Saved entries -

In the data rows, 128 means zero.
Here are some numbered points:
Array([ 94, 117, 142,  91, 105,  93, 147, 120,  56,  82, 193, 125]) 0
Array([138, 160, 112,  80, 148,  80,  75, 152,  98,  81, 186, 155]) 1
Array([ 87, 104, 153, 158, 137, 129, 114, 163, 115,  45, 198, 127]) 2
Array([ 95,  75, 151, 162, 117, 220, 139, 164, 198, 141, 126, 140]) 3
Array([139, 179, 161, 123, 145, 103, 161, 133, 187, 119, 117, 123]) 4
Array([143, 102, 161, 163, 128,  93, 125, 117, 122, 110, 117, 116]) 5
Array([125, 199, 106,  80, 133,  65,  67, 176, 110,  63, 206, 112]) 6
Array([116, 200,  60,  82, 128,  78, 139, 117,  69,  76, 168, 135]) 7
Array([134,  68, 156, 125, 120, 169, 145, 143, 163, 129, 106, 120]) 8
Array([ 81,  89, 114, 107, 138, 194, 100, 147, 124, 109, 164, 162]) 9
Array([132, 147, 131,  92, 117, 132, 134, 133, 127, 110, 184, 124]) 10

What you will do - Please output an exact copy of the lines above, from the opening line of the data down to the line that contains "117, 116]) 5".

Exercise solution -
In the data rows, 128 means zero.
Here are some numbered points:
Array([ 94, 117, 142,  91, 105,  93, 147, 120,  56,  82, 193, 125]) 0
Array([138, 160, 112,  80, 148,  80,  75, 152,  98,  81, 186, 155]) 1
Array([ 87, 104, 153, 158, 137, 129, 114, 163, 115,  45, 198, 127]) 2
Array([ 95,  75, 151, 162, 117, 220, 139, 164, 198, 141, 126, 140]) 3
Array([139, 179, 161, 123, 145, 103, 161, 133, 187, 119, 117, 123]) 4
Array([143, 102, 161, 163, 128,  93, 125, 117, 122, 110, 117, 116]) 5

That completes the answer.